Named turns come first, each shown by rows before and after it. Which turns, in which order, take the first row of each pair that follows to the second? Write the first one first, as in the answered first pair.
k288:
206 -185 451 114 242 -22 -98 -18 126  ->  84 -84 276 237 -177 -342 -79 262 -46
-170 34 10 -126 81 371 195 -171 151  ->  34 -123 355 -93 160 216 13 -111 183
-58 -147 313 -149 181 300 268 -84 253  ->  32 -203 538 -29 25 17 132 117 161
51 -23 -225 213 -180 -137 136 78 -174  ->  -10 18 -341 114 -1 110 211 -92 -114
k151:
187 46 -105 -72 199 -50 -53 -6 -17  ->  105 -69 187 -4 201 18 -62 -46 98
347 111 -333 -67 277 37 88 -51 -136  ->  253 -77 208 25 343 225 39 -186 148
122 -60 170 148 -93 -56 -32 -12 39  ->  114 -2 36 136 -195 -132 -14 37 -40
-34 300 -405 -19 -99 -100 -96 233 -230  ->  205 184 -252 -183 378 156 -188 -32 -74
k598:
145 -45 151 11 -206 -241 -72 29 159  ->  171 -13 56 -6 -217 -285 -79 56 87
144 48 -213 -23 282 -71 -204 14 -125  ->  -30 129 -397 -17 167 -22 -68 24 -116
51 114 -413 -109 158 217 97 -94 66  ->  -82 97 -319 -80 96 299 143 -125 138
-136 -31 -106 92 -193 121 66 -10 -15  ->  -115 -105 72 108 -143 180 42 -21 49

Between the rows of a pair lie 2 to 3 turns.
-84 -65 281 57 47 204 -22 -71 184  ->  277 -23 89 -24 202 -56 -168 27 -46 -> k598, k598
54 184 -432 -43 -86 62 47 59 -124  ->  -226 -41 200 129 -196 244 70 17 188 -> k288, k151, k151
-194 -40 -53 164 -422 69 279 122 79  ->  -67 -151 218 245 -378 -90 148 202 70 -> k598, k598, k288
-18 -167 325 8 133 168 64 -161 181  ->  -288 -42 72 30 -129 238 240 -129 147 -> k151, k288, k288
-205 68 112 -6 -236 -216 -17 161 -137  ->  -187 12 114 -175 173 236 70 -191 87 -> k288, k288, k598
-200 115 -322 -172 77 399 207 -162 91  ->  246 -83 82 -201 465 235 -82 -196 74 -> k288, k598
168 -238 83 57 183 136 23 -277 36  ->  295 -117 -230 -22 167 -4 -1 -191 -129 -> k598, k598
330 -155 376 48 177 -210 -196 89 -21  ->  395 -115 242 -3 231 -213 -219 63 -78 -> k598, k151
144 -19 25 64 -32 -227 -142 134 -131  ->  193 -89 162 16 108 -127 -178 52 -57 -> k151, k151
-87 69 -126 -111 343 246 373 -190 -68  ->  242 -28 185 55 190 -372 62 161 -300 -> k288, k288, k598
261 183 -269 -161 192 -75 -30 19 -147  ->  127 236 -375 -149 104 -17 51 18 -131 -> k288, k598
382 138 243 -172 46 -140 -6 119 30  ->  250 124 291 -85 -148 -194 16 213 30 -> k151, k151
90 -8 13 -31 290 194 55 -131 73  ->  -82 -50 254 183 -148 -89 21 145 27 -> k151, k598, k151
111 236 -498 -37 -66 -24 190 -86 -175  ->  -269 3 263 239 -340 96 235 -64 146 -> k151, k151, k151
195 -17 -33 -86 387 295 3 -125 67  ->  6 -90 161 -20 274 370 53 -130 179 -> k598, k598, k151
309 46 -96 -272 142 246 53 -229 38  ->  110 -51 226 -148 8 325 97 -234 222 -> k598, k151
-261 215 -599 -10 -301 -36 197 117 -213  ->  -47 17 -194 -203 427 499 103 -349 136 -> k598, k151, k288
120 -103 -121 41 -353 -231 -124 128 -325  ->  333 -57 -287 -117 -16 -83 -138 -24 -334 -> k151, k288
203 103 -260 -365 531 -15 90 -96 -54  ->  -19 251 -535 -305 162 -143 235 74 -153 -> k288, k598, k598
155 156 -296 -53 -141 -307 -24 183 -137  ->  167 15 -103 -202 313 191 11 -203 134 -> k288, k151
219 -90 329 65 -19 -327 -181 201 -88  ->  69 136 -356 -231 266 254 104 -196 -19 -> k288, k288, k151
-33 69 -361 -38 26 93 46 -79 -98  ->  -30 -91 18 -28 192 252 18 -220 100 -> k598, k288
170 131 17 92 -92 -334 -170 115 -233  ->  236 182 -159 14 3 -292 -141 62 -282 -> k151, k288
-108 61 -115 -58 97 286 146 -171 117  ->  87 -118 333 28 155 73 -61 -80 124 -> k598, k288
-38 74 -565 -57 -182 -148 45 135 -239  ->  -77 58 -575 -174 49 193 127 -111 -98 -> k598, k151
158 254 -105 -168 240 104 -11 37 11  ->  83 76 371 19 62 -41 -117 129 105 -> k151, k288
184 -7 18 -150 505 276 -109 -222 119  ->  -143 93 -75 194 -386 -327 -38 331 -117 -> k151, k288, k151
-152 -169 519 137 -259 7 39 107 73  ->  268 125 -401 -250 226 30 44 6 -230 -> k151, k151, k288
-258 41 13 27 -322 -149 133 263 -16  ->  -105 145 -378 -198 74 118 189 5 -7 -> k598, k151, k288
115 59 -212 -141 241 53 32 -101 -77  ->  -101 -78 262 126 -161 -118 5 92 7 -> k288, k151, k151
180 -23 -23 -21 185 -2 -87 -114 -44  ->  172 12 -119 -24 159 -48 -93 -85 -98 -> k598, k288
-16 -145 225 55 -73 -125 -171 -11 174  ->  -145 41 -252 -95 10 119 3 -163 205 -> k151, k288, k288
122 234 -397 -4 58 -185 142 11 -198  ->  296 76 82 113 47 -398 -49 108 -177 -> k151, k288, k288
-36 94 -292 -345 204 522 230 -208 -61  ->  228 -228 465 -190 340 350 -37 -170 50 -> k598, k288
162 -17 94 155 -64 -295 -111 191 -176  ->  168 129 -316 -14 112 -99 0 43 -214 -> k598, k598, k151
-49 103 -224 -46 -291 -68 201 211 -200  ->  -2 130 -377 -152 -119 107 258 88 -182 -> k598, k151
-70 -165 125 -132 308 79 -60 8 17  ->  -264 -14 -191 -95 -22 -51 43 185 -119 -> k288, k288, k288
477 -79 -50 82 152 -214 -101 8 44  ->  223 -167 256 252 -151 -230 -40 81 148 -> k151, k151
-271 19 77 -21 -46 263 140 -141 163  ->  -268 -32 188 21 -100 212 104 -85 161 -> k151, k598
-11 -98 338 104 116 245 104 -290 243  ->  187 -53 294 244 -164 -353 -68 97 -69 -> k288, k598, k151
-71 -331 286 27 277 423 -256 -324 338  ->  -268 -363 507 252 -193 123 -275 -68 286 -> k151, k288, k598
-335 126 143 56 -1 221 177 -159 241  ->  -273 145 66 -8 116 279 209 -206 233 -> k151, k288
-259 -129 295 215 -257 12 137 31 3  ->  170 98 -407 -89 144 -43 59 -35 -298 -> k151, k151
-193 93 -477 -71 -101 271 129 -50 -4  ->  -249 -171 207 47 -45 397 46 -114 256 -> k288, k151
-174 250 131 77 -274 35 -135 184 -202  ->  -192 250 37 -68 40 404 -85 -98 -29 -> k288, k288
262 -135 -236 -64 129 -285 -57 49 -85  ->  -171 -45 -395 -19 -177 -98 181 48 6 -> k598, k598
-202 115 -381 -184 156 397 175 -380 -22  ->  -473 -143 303 77 -154 321 126 -278 188 -> k598, k598, k151
356 115 -426 -45 216 2 -98 -165 -161  ->  294 -67 14 -14 395 261 -109 -342 116 -> k288, k598, k151
178 68 -108 -34 84 -210 -114 61 -188  ->  53 -108 324 67 82 -85 -123 -27 24 -> k151, k151
-119 -79 342 -100 -115 421 182 -50 190  ->  -240 57 51 -98 -234 433 280 -25 128 -> k151, k288
-271 52 4 143 -332 -19 119 85 0  ->  -231 -45 190 61 -43 255 105 -137 188 -> k288, k598
27 -17 379 3 -363 -206 -181 163 157  ->  -135 252 -360 -306 -149 246 101 -144 154 -> k288, k288, k151
442 12 -352 -135 424 -110 -44 -45 -124  ->  -17 -9 -94 220 -365 -467 28 353 -148 -> k151, k288, k288
24 -210 98 -41 528 61 -47 -344 23  ->  -286 -43 -119 204 -254 -451 46 124 -218 -> k288, k151, k288
296 15 -199 -3 -259 -461 121 199 -377  ->  357 -42 -214 -246 361 201 205 -329 -117 -> k288, k151
-7 -116 277 104 -73 -176 -109 164 40  ->  -196 -44 103 129 -242 -109 45 185 16 -> k288, k598
2 -164 413 -296 172 -28 -67 144 154  ->  177 53 -161 -412 173 -204 -60 239 -99 -> k151, k151, k151
-153 18 -82 121 -327 -185 71 155 -66  ->  58 51 -331 -152 188 171 85 -176 -20 -> k151, k598, k151
9 -38 -242 -54 216 307 125 35 -64  ->  163 -14 -280 -72 272 171 21 133 -172 -> k288, k598, k598
324 152 -424 -108 58 -182 5 -17 -370  ->  246 171 -482 -156 146 1 76 -135 -290 -> k288, k288, k598
260 159 -156 -281 -69 -83 -22 160 -312  ->  -62 -33 400 -63 -345 -27 4 207 -81 -> k151, k151, k151
290 -231 364 133 -73 -335 -255 167 -174  ->  32 71 -349 55 -374 -313 15 231 -329 -> k151, k288
12 135 -213 -117 171 -111 -2 -109 -180  ->  -22 -35 225 -30 240 15 -41 -208 13 -> k288, k151
-123 -249 239 63 33 289 7 -165 154  ->  -319 -105 -23 74 -246 240 144 -61 94 -> k151, k288
8 157 -272 -104 -187 -221 102 167 -166  ->  -187 -57 209 -84 13 264 162 -142 218 -> k288, k151, k151
-71 116 79 363 -258 7 54 -65 -197  ->  23 -2 273 370 -166 1 -31 -84 -143 -> k598, k598
-165 5 56 43 -188 114 136 -28 84  ->  163 -78 208 -14 108 24 -57 -81 54 -> k288, k598, k598
73 118 -329 -101 149 113 -78 1 -2  ->  135 -90 264 49 91 -50 -233 99 107 -> k288, k288, k151
177 59 174 55 165 -130 -72 91 43  ->  -11 198 -181 -38 129 59 129 -19 30 -> k288, k288, k288
271 188 -355 -261 65 7 14 -92 65  ->  459 45 15 -161 103 -170 -183 -19 72 -> k288, k288
76 -103 328 202 -126 -311 -83 168 11  ->  -134 164 -450 -40 -22 109 218 -80 -8 -> k598, k288, k288
144 17 -330 -134 354 103 -34 -122 87  ->  -281 -138 233 173 -206 48 37 60 284 -> k151, k151
53 -87 131 -66 388 269 20 -188 188  ->  -301 -117 340 173 -158 54 83 70 185 -> k151, k288
-305 126 -409 37 -277 81 360 237 -113  ->  -411 21 -111 23 -90 421 395 14 160 -> k288, k151, k151
308 -148 311 -148 452 213 -154 -241 185  ->  27 -128 480 170 -312 -333 -184 251 22 -> k598, k151, k288
10 170 -288 52 19 248 -68 -55 98  ->  206 -13 140 142 66 45 -302 45 97 -> k288, k288
133 40 -212 -67 250 85 -11 -128 -6  ->  -42 71 -233 -48 132 198 99 -138 34 -> k598, k598
-217 -155 372 -13 254 525 146 -335 375  ->  244 -264 679 200 51 -293 -258 176 36 -> k598, k288
-53 -101 425 78 -9 -4 -13 15 107  ->  -324 30 114 69 -190 119 175 -16 103 -> k151, k288, k598
357 -364 179 -326 350 217 -131 -502 426  ->  367 -47 -451 -185 -408 -661 -151 163 -162 -> k288, k598, k288
275 -140 276 361 43 -293 -199 130 -179  ->  261 59 -274 239 16 -318 -108 139 -325 -> k598, k151, k288
-258 103 -231 47 -226 7 68 115 30  ->  -197 -110 267 93 -92 104 -28 7 214 -> k598, k598
14 -204 180 146 -63 -55 -323 176 -6  ->  154 -125 0 79 3 -135 -353 203 -119 -> k598, k151
396 140 -344 -196 13 -400 -265 291 -262  ->  -14 7 -82 -333 379 538 2 -300 304 -> k598, k288, k151
-238 -72 52 176 -310 -138 17 149 62  ->  -111 102 -436 -19 -110 -72 69 60 -69 -> k598, k288, k151
235 -52 156 93 -198 -432 -247 231 -271  ->  -389 136 -282 7 -366 190 225 -62 -59 -> k598, k288, k598
-101 -86 -15 170 -160 9 196 -39 19  ->  84 -45 -206 24 101 57 168 -130 -33 -> k151, k151
12 134 -119 -41 -117 -200 -57 163 -70  ->  -236 54 32 23 -249 -43 21 86 110 -> k598, k598
-27 115 -205 79 -34 -80 -84 24 30  ->  -168 45 -61 141 -76 41 -49 -24 157 -> k598, k598
-246 32 210 -86 160 236 -47 -146 17  ->  48 -10 281 -38 188 -67 -252 -11 -128 -> k288, k598
226 -84 45 -37 4 -308 -190 99 -54  ->  194 -118 166 -1 24 -236 -204 65 16 -> k151, k151
-280 370 -496 -157 -119 -75 33 -51 -63  ->  -204 93 170 -178 306 294 -35 -372 291 -> k151, k151
-77 -23 205 40 165 285 65 -228 -10  ->  -192 119 -156 23 20 271 170 -195 -69 -> k151, k151, k288
109 110 -426 -2 81 -76 -175 91 -363  ->  -64 -213 433 116 183 238 -214 -107 64 -> k151, k151
177 41 -107 -58 11 -157 -137 0 -68  ->  64 -4 3 -111 135 129 -50 -193 109 -> k598, k288, k151
21 -206 332 34 187 196 -100 -89 13  ->  -8 21 -172 69 -180 -170 -47 210 -330 -> k598, k288, k288
169 100 -224 -114 273 99 -28 -112 -115  ->  203 39 -32 -81 351 149 -79 -144 -57 -> k598, k288
-168 170 -395 -172 -63 349 121 -64 114  ->  256 -125 278 -134 304 156 -226 -80 178 -> k598, k288, k598
-220 -179 323 175 -258 64 -164 65 -6  ->  -186 -76 58 183 -409 -95 -130 204 -173 -> k598, k288
107 -87 165 -58 148 284 -168 -319 175  ->  114 -49 147 147 -349 -288 -258 123 -64 -> k288, k151, k598
151 252 -230 -56 75 -12 -6 -34 -181  ->  282 129 5 -36 237 -45 -117 -73 -116 -> k288, k288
──────────
**ACTIVITY**
Only the number is wanted: how many lines above include the word "turns"?

**OUTPUT BELOW**
2